Segment Open
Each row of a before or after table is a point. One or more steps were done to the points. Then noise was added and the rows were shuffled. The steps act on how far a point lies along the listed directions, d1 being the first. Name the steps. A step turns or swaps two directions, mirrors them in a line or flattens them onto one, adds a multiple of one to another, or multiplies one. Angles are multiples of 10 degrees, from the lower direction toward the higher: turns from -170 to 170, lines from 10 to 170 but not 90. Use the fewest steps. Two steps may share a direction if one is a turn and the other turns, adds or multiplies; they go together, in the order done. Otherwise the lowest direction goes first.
Segment Closed
Segment Open
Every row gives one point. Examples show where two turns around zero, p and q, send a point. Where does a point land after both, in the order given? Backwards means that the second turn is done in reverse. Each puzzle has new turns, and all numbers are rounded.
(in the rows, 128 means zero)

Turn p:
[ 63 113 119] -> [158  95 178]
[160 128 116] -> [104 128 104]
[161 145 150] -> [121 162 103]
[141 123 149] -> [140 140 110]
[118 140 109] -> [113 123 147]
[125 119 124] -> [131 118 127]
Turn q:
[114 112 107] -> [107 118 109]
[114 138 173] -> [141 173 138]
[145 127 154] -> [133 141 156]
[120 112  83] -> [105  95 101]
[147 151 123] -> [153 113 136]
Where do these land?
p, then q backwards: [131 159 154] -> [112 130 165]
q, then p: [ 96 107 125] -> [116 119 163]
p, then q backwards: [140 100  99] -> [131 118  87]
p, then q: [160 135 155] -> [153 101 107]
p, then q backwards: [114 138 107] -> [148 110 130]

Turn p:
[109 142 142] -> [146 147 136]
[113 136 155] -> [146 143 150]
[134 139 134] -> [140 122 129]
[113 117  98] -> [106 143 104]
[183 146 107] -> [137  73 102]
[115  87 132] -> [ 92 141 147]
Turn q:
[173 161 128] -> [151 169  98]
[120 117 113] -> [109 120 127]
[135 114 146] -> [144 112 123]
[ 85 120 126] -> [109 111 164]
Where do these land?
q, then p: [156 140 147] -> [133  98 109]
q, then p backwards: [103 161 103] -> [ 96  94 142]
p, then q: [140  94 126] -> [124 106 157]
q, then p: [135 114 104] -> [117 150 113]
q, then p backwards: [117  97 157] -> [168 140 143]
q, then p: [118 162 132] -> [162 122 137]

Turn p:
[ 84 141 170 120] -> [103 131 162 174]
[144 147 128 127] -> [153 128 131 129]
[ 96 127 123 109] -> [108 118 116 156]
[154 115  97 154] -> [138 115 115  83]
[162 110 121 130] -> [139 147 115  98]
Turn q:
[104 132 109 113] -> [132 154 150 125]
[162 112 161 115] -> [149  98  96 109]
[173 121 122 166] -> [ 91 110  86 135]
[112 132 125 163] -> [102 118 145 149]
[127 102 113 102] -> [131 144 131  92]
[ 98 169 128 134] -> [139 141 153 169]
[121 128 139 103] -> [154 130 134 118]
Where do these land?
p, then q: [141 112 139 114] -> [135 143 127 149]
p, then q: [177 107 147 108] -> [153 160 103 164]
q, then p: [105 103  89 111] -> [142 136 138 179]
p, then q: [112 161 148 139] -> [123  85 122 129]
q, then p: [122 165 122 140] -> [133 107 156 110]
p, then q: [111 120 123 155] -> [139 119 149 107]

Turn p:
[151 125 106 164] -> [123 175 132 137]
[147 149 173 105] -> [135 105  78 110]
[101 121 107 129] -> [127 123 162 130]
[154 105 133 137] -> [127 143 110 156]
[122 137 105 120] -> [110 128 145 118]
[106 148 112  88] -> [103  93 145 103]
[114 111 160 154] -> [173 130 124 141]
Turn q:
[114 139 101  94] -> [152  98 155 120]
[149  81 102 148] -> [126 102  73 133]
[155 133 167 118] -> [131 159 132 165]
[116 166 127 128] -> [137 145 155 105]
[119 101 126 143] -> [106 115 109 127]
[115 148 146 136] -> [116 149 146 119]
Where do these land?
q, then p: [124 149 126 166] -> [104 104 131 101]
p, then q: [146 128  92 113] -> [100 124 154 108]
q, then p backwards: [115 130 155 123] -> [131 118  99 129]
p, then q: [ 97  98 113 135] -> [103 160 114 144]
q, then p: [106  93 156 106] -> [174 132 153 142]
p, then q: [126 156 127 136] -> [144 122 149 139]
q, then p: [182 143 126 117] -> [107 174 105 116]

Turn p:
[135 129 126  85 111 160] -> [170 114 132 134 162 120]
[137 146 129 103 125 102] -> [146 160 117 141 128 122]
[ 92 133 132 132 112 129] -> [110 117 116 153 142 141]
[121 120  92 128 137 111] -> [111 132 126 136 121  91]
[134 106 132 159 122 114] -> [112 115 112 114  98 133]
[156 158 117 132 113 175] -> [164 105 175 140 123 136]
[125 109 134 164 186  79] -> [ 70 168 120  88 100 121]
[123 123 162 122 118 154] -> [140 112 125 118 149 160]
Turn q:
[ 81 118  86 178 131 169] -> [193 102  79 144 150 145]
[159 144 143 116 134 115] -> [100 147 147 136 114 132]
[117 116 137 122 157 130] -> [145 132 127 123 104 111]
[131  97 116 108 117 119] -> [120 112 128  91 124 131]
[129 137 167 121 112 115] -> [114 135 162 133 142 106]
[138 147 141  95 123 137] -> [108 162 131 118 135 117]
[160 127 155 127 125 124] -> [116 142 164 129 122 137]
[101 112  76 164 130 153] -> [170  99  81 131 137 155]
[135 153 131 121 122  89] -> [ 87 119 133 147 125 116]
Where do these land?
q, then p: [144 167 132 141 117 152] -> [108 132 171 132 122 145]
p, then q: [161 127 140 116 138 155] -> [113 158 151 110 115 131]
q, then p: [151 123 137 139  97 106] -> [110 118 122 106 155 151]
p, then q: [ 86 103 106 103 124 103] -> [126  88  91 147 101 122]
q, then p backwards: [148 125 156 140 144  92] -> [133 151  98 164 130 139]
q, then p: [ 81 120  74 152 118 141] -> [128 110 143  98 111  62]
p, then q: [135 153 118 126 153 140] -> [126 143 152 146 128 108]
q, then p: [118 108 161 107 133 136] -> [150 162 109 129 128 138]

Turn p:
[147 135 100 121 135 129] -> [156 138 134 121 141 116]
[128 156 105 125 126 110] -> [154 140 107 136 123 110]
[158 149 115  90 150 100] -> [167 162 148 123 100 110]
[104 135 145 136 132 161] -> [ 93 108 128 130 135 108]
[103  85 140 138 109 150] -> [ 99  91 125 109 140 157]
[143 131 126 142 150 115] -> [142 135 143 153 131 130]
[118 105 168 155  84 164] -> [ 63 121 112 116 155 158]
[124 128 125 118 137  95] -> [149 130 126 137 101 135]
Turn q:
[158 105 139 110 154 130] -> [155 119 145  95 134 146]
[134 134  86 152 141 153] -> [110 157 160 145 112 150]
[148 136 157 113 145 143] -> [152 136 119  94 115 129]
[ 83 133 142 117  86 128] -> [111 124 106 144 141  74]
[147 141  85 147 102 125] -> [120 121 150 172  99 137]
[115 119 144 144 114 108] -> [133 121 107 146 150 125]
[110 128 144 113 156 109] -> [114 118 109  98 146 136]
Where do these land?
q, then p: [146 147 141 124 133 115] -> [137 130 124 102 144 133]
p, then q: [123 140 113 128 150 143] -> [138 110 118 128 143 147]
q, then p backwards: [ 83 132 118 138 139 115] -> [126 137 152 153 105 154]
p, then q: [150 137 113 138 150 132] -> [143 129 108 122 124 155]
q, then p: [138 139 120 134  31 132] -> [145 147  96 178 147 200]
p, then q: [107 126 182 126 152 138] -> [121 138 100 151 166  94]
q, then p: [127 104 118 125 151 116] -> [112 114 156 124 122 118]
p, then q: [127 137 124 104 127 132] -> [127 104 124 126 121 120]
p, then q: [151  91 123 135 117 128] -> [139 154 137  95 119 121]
Segment Closed
Once you reach the line with "q, then p: [ 96 107 125] -> [116 119 163]" in the data above, copy it and every line after it exactly, up to and including the line with "[104 132 109 113] -> [132 154 150 125]".

### EXPECTED OUTPUT:
q, then p: [ 96 107 125] -> [116 119 163]
p, then q backwards: [140 100  99] -> [131 118  87]
p, then q: [160 135 155] -> [153 101 107]
p, then q backwards: [114 138 107] -> [148 110 130]

Turn p:
[109 142 142] -> [146 147 136]
[113 136 155] -> [146 143 150]
[134 139 134] -> [140 122 129]
[113 117  98] -> [106 143 104]
[183 146 107] -> [137  73 102]
[115  87 132] -> [ 92 141 147]
Turn q:
[173 161 128] -> [151 169  98]
[120 117 113] -> [109 120 127]
[135 114 146] -> [144 112 123]
[ 85 120 126] -> [109 111 164]
Where do these land?
q, then p: [156 140 147] -> [133  98 109]
q, then p backwards: [103 161 103] -> [ 96  94 142]
p, then q: [140  94 126] -> [124 106 157]
q, then p: [135 114 104] -> [117 150 113]
q, then p backwards: [117  97 157] -> [168 140 143]
q, then p: [118 162 132] -> [162 122 137]

Turn p:
[ 84 141 170 120] -> [103 131 162 174]
[144 147 128 127] -> [153 128 131 129]
[ 96 127 123 109] -> [108 118 116 156]
[154 115  97 154] -> [138 115 115  83]
[162 110 121 130] -> [139 147 115  98]
Turn q:
[104 132 109 113] -> [132 154 150 125]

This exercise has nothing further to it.